### Study material

These are the activations of a small neural network, seen along a few directions. Each row is one input.
In each table, some parts of the input vary, and every possible input appears once, in random order.
A made-up example of a description, with smaller parts first: line(6) and (point or (values(2) and ring(5)) or ring(11)).
Shared parts are said once, and a part with two or three values counts as separate values.
In the rows, 128 means zero.

Other details of the inputs shift rows strongly along three fixed directions, in all tables alike. That doesn't count.

Rows:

######

• _To do_
Every line that holds the word "once" should be copied from the listing.

• _Solution for this task_
In each table, some parts of the input vary, and every possible input appears once, in random order.
Shared parts are said once, and a part with two or three values counts as separate values.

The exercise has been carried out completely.